## DATA SHOWN

In the rows, 128 means zero.
One turn moves every row onto another: examples first, then more rows asked:
vipat: [109 147 127 126 102 115 152 128 129 123 127 112 134 116]
Ziba: [116  96 148  98 184 127 112 146 110 114 158 143 110 120]
ferol: [169 130 109 161 129 145 141 150 130 142 162 133 142 103]
papo: [131 112 131 126 184 123 128 152 114 119 170 154  98  95]
sili: [164 141 120 151 128 147 134 156 118 133 189 144 135 118]
gib: [168 129 120 144  97 130 124 125 134 138 178 138 144 139]
gef: [151 121 115 159 161 138 146 157 119 130 164 143 131  83]
zaki: [171 127 112 143 109 144 127 139 143 153 150 123 148 128]
Kopa: [151 130 119 149 161 130 137 157 118 125 184 155 108  92]
kera: [127  95 143  83 163 119  97 129 136 134 139 134 102 141]
mizok: [127 112 138 125 182 132 129 157 104 111 176 151 112 100]
dipo: [165 126 123 111 107 134 104 128 149 154 153 127 126 156]
sigo: [114  84 146 106 174 107 117 127 114 109 158 147 112 115]
Gabal: [121  99 142 100 185 116 113 141 121 122 151 146  96 113]
zak: [160 112 122 116 113 139 111 127 149 155 130 115 144 146]
Lafin: [169 142 112 153 130 137 133 151 129 140 185 148 120 110]
vin: [124  83 142  94 168 125 107 130 133 134 119 122 122 127]
tir: [162 129 117 159 118 129 138 137 123 126 191 150 138 112]
bonom: [144 118 124 155 152 122 142 142 111 113 190 157 125  93]
mezum: [122  95 150  83 163 127  98 134 123 125 144 130 116 145]
rez: [140  94 134  97 136 132 102 124 145 148 118 114 135 145]
Zutiz: [110 150 126 134 105 115 157 131 124 120 133 116 132 108]
zifup: [ 94 135 135 116 124 108 149 129 123 114 120 114 124 111]
Tobu: [119  82 148  91 153 108 103 115 129 120 145 135 119 142]
sus: [ 97 137 134 113 115 109 147 126 126 118 118 112 127 118]
noben: [ 94 138 133 123 129 108 155 131 119 112 126 118 123 103]
mag: [159 124 131 108 107 142 102 132 136 147 157 124 139 164]
Tagag: [131 103 128 138 185 129 138 152 115 121 152 143 120  83]
Fuva: [148 131 125 146 159 139 137 162 106 119 189 152 122 100]
midu: [104 143 131 117 106 112 146 125 128 123 121 110 131 121]
zem: [ 99 143 129 131 124 111 159 134 118 113 132 120 126  99]
vit: [139 105 143  87 131 134  93 128 133 139 144 124 128 164]
Vazep: [105 149 127 135 115 114 160 135 120 115 134 119 128 102]
Lamo: [169 140 121 135 106 148 118 144 130 144 176 133 141 144]
nufe: [174 141 114 138 107 139 120 139 141 151 172 136 127 137]
mut: [136  94 141  95 120 116  99 109 140 133 145 128 130 159]
Nog: [124  99 136 134 174 112 133 139 108 106 176 157 115  95]
kikis: [120  87 138 110 188 124 122 142 121 123 133 135 117 102]
Vos: [157 114 129 117  97 125 108 113 142 140 159 128 143 158]
nogo: [143 108 136  88 131 126  94 123 147 147 138 126 115 158]

zem goes to Vazep
mut goes to Tobu
Where do these go?
sili goes to Lamo
kera goes to Gabal
gef goes to ferol

One turn moves every row onto another: examples first, then more rows asked:
vufoz: [118 150 152 131 131 133 123 140 135 125 127 150 129 154 204 144 199 120]
kila: [ 90 137 156 128 158 136 122 124 112 121 147 149 131 163 207 136 165 135]
fure: [127 123 122 139 101 151 119 119 133 105 102 141 140 128 115 122 149 135]
dek: [123 129 139 144 150 170 119 105 135 101 127 122 170 147 121 121 126 124]
lise: [133 116 129 122 113 162 167  89 127 108 124 107 170 134 163 103 129 114]
pag: [132 147 132 160 116 149 145 107 104  99 118 130 167 179 219 110 161 126]
guva: [105 145 156 135 115 150 120 132 147 136 123 135 159 173 221 117 153 112]
Mokuf: [146 129 132 164 132 176 148 117 131  75 109  92 167 166 193 138 170 114]
vefa: [110 131 127 148 174 158 127 140 122 119  83 144 141 151 214 168 159 124]
teboz: [115 132 142 181 148 138 131 127 110 101 132 161 127 163 199 106 184 136]
Tapi: [127 103 134 166 150 158 160 103 131  99 136 131 142 125 144  89 150 121]
peger: [113 115 150 105 122 156 145 117 164 136 130 120 146 118 155 118 143 105]
gura: [134 124 143 125 155 154 153 121 148 115 136 124 137 119 136 127 184 108]
Lemek: [153 116 126 151 128 150 171  92 130  89 128 128 142 112 151 119 164 113]
sabi: [120 119 144 135 132 153 117  92 152 101 133 140 150 118 138 145 112 120]
duk: [109 106 139 120 154 144 152 109 126 111 147 138 120 111 140 123 158 129]
Fufuf: [124 104 131 143  97 157 157 111 149 119 114 124 148 124 157  83 136 115]
giva: [101 122 124 152 164 152 125 144 120 122  80 154 127 145 212 161 157 131]
sezi: [ 87 112 144 107 151 160 131 115 112  96 137 105 136 153 194 163 141 140]
zefe: [108 115 147 140 114 160 119 164 165 117 103 120 121 143 178 141 187 120]
vobob: [101 139 138 114  96 136 130 119 108 125 119 140 144 166 220 126 154 137]
tene: [139 145 147 164 147 136 141 102 119  91 140 153 139 151 217 145 178 119]
daz: [117 127 144 178 103 140 133 110 133 108 121 157 143 157 228 103 145 124]
mot: [ 98 104 128 159 157 160 132 140 101  83 121 119 119 161 166 123 178 153]
zavi: [120 118 120 118  82 155 144 118 114  91  95 105 140 149 200 152 156 136]
Susin: [118 126 118 170 139 164 133 135 126 118  64 142 154 159 224 140 142 122]
Gemok: [107 127 124 140 140 158 127 139 130 129  70 143 146 150 226 162 143 123]
Pipu: [123 126 114 172 160 156 137 131 108 103  74 149 139 150 215 155 159 130]
zonov: [135 123 126 139  98 145 123 103 139  97 110 146 137 113 126 141 141 129]
kuz: [101  85 133 181 111 154 136 114 130  80 115 137 116 134 198 117 133 142]
Diz: [116 121 123 180 169 159 133 129 124 108  82 152 141 148 221 151 147 124]
dor: [ 91 104 152 156 126 177 120 137 162 112 117 106 152 163 199 111 127 117]
gavo: [135 118 152 159 142 155 135 117 161  81 129 126 125 124 199 173 170 109]
lat: [124 118 132 134 115 145 122  91 138  95 124 147 138 111 133 147 123 131]
Mavav: [125 129 143 134 142 164 120  92 145  99 133 124 170 134 134 137 114 117]
foso: [108 116 131  91 120 154 152 119 123 129 123 113 145 132 143 112 152 127]
sutu: [112 120 116 163 143 160 136 122 114 113  72 143 151 153 229 147 130 128]
pelov: [130 134 133 144 140 168 117 121 139 104 115 123 165 148 111 117 149 124]
Suvi: [ 96 125 123 140 151 162 124 143 120 131  72 138 148 161 219 150 140 129]
Vizi: [130 133 123 134 119 160 119 124 127 105 104 127 154 142 108 121 157 133]

vefa goes to Gemok
sezi goes to zavi
foso goes to lise
Where do these go?
Vizi goes to Mavav
vufoz goes to guva

One turn moves every row onto another: examples first, then more rows asked:
kep: [ 91 115 147 118 131 147 161 111 105 150 116 148 141 119 116 100  99 111
 107 164 125 129 137 113 138  85 106]
Zape: [ 90 144 152 103 145 153  95 121 100 177 108 125 125 103 144 111 116  87
 108 147 146 117 139 131 137 140 125]
Mik: [135 143 124 145 182  73 114 121 146 115 151 120 121 139  89 129 119 124
 126 117 122 152 108 100 118 148 131]
kipe: [105 115 123 134 114 144 159 131 136 139 113 169 149 135 129  79  97 123
 122 119 127 117 101 109 143  96  99]
vapo: [136 146 119 143 187  81  98 128 138 124 148 115 119 131 100 137 122 120
 125 121 129 140 111 106 120 167 139]
bamu: [ 98 113 139 126 121 143 168 118 123 140 118 160 145 132 116  87  97 118
 113 141 124 129 119 108 140  80 100]
mefi: [121 135 145 160 181  80 124 136 136 130 112 105 123 147  81 117 130 136
 129 113 103 131 122  95 104 152 126]
biv: [109 120 108 136 115 151 141 144 137 148 109 169 148 129 144  83  99 121
 124 109 139  99  96 114 146 121 107]
gabif: [ 87 122 144 111 140 155 144 115  93 162 113 139 135 106 127 112 103 104
 105 171 134 119 146 121 139 107 115]
rura: [111 123 140 133  97 136 148 112 136 128 130 176 144 136 130 100 104 115
 138 101 128 121  91 106 140  95 116]
duv: [104 121 157 124 103 134 157  96 121 131 134 165 143 131 118 106 103 110
 130 124 122 134 109 106 137  79 115]
kes: [134 141 129 141 185  74 115 117 139 116 151 116 119 136  85 133 119 123
 124 126 120 155 114 102 117 145 131]
Nilo: [138 144 116 146 183  80 101 128 144 120 146 119 120 133  99 133 122 123
 127 114 129 141 105 104 119 164 137]
folo: [117 140 142 157 189  86 110 140 127 138 111  99 120 137  90 126 132 133
 129 119 110 124 129 100 105 169 133]
kere: [ 90 132 175 108 133 135 138  99 112 153 117 137 130 125 111  95 107  95
 107 153 124 150 135 116 131  83 107]
piruv: [116 139 147 153 187  87 114 136 125 137 111  98 120 137  87 128 132 132
 126 123 107 128 131  99 104 163 132]
kiti: [121 137 141 161 181  82 120 141 139 129 111 108 123 146  87 118 131 136
 131 108 104 128 117  95 105 158 127]
fuvi: [113 129 124 134  99 144 128 124 136 137 125 174 143 128 148 103 108 113
 142  91 137 104  85 112 144 122 123]
Mogab: [ 99 145 134 114 134 154  87 137 116 176 104 138 128 109 158 102 115  93
 117 121 151 104 116 130 141 158 125]
Govit: [ 90 130 163 107 125 148 131  93  89 153 130 142 133 103 129 135 112  94
 121 157 132 125 140 120 134 107 132]
Gedup: [117 137 149 157 184  82 123 133 131 132 113 104 122 143  80 121 129 134
 128 119 102 132 127  96 103 151 127]
kilet: [139 143 119 147 182  76 110 125 145 117 149 120 120 138  94 129 121 124
 127 114 125 147 105 101 119 156 133]
semo: [131 144 127 139 191  79 105 118 132 123 148 111 117 129  92 139 123 118
 121 133 125 150 121 105 117 156 137]
kepof: [108 142 125 125 122 149  96 144 138 163 104 153 135 124 156  87 114 103
 126  96 148 104  94 123 143 149 116]
Vol: [ 95 126 167 112 117 138 150  89 101 140 134 152 137 118 118 121 106 100
 124 149 122 135 130 111 135  83 122]
bula: [ 88 126 131 112 141 163 125 129  92 169 110 138 136 100 144 117 107 103
 107 160 143 102 141 126 142 133 123]
ninu: [132 143 130 139 188  77 110 115 133 121 150 112 118 132  87 137 120 120
 122 131 121 154 120 103 118 149 136]
Gorom: [109 129 147 130 111 130 138 124 150 139 114 161 139 147 123  69 104 111
 123 101 126 136  93 109 138  91  98]
gur: [ 96 128 115 119 135 164 118 142 106 168 105 147 139 104 154 108 107 107
 116 137 149  91 123 127 145 149 122]
loro: [133 146 123 139 190  82 101 123 133 125 147 112 116 127  97 140 123 118
 124 128 127 145 118 106 118 163 140]
gad: [109 135 121 127 108 153 110 129 123 151 121 165 139 114 159 117 112 107
 139  98 146  92  96 119 144 147 132]
miv: [ 93 136 148 108 126 154 112 105  89 163 126 142 131  97 146 139 113  93
 125 147 142 107 135 124 139 135 139]
fopa: [101 138 131 117 120 157 104 121 104 160 121 150 134 100 159 132 115  98
 133 122 149  94 116 124 143 152 139]
bire: [105 125 106 129 125 158 124 150 126 160 104 159 143 116 155  97 103 116
 123 117 145  89 106 123 147 144 116]
sog: [112 137 129 134 113 138 118 138 153 149 108 163 139 139 143  72 108 110
 127  88 138 117  84 115 142 123 106]
Pifus: [116 137 150 156 187  83 119 133 128 133 113  99 122 140  82 124 132 133
 128 124 105 131 132  98 104 156 130]
labit: [ 98 128 166 120 120 129 145 107 134 141 118 151 136 142 110  78 105 106
 114 128 121 151 112 110 134  76  98]
pama: [121 137 139 162 183  84 113 142 137 133 109 106 122 142  91 121 132 135
 132 108 107 123 119  97 107 166 129]
dama: [ 87 139 170 101 143 144 117 105  98 168 113 125 126 110 125 106 113  88
 104 161 135 135 145 124 133 110 118]
Gol: [120 140 140 160 185  86 110 143 131 137 110 102 121 140  92 125 132 133
 129 111 110 122 124  99 106 170 130]

ninu goes to kilet
sog goes to Zape
Vol goes to fuvi
Where do these go?
gur goes to kep
mefi goes to Gol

## ABOUT THIS TASK
In the material above, transcribe exactly the lines beginning at the one with "Diz: [116 121" and ending at the one with "sutu: [112 120", both included.

## RESULT OF THIS EXERCISE
Diz: [116 121 123 180 169 159 133 129 124 108  82 152 141 148 221 151 147 124]
dor: [ 91 104 152 156 126 177 120 137 162 112 117 106 152 163 199 111 127 117]
gavo: [135 118 152 159 142 155 135 117 161  81 129 126 125 124 199 173 170 109]
lat: [124 118 132 134 115 145 122  91 138  95 124 147 138 111 133 147 123 131]
Mavav: [125 129 143 134 142 164 120  92 145  99 133 124 170 134 134 137 114 117]
foso: [108 116 131  91 120 154 152 119 123 129 123 113 145 132 143 112 152 127]
sutu: [112 120 116 163 143 160 136 122 114 113  72 143 151 153 229 147 130 128]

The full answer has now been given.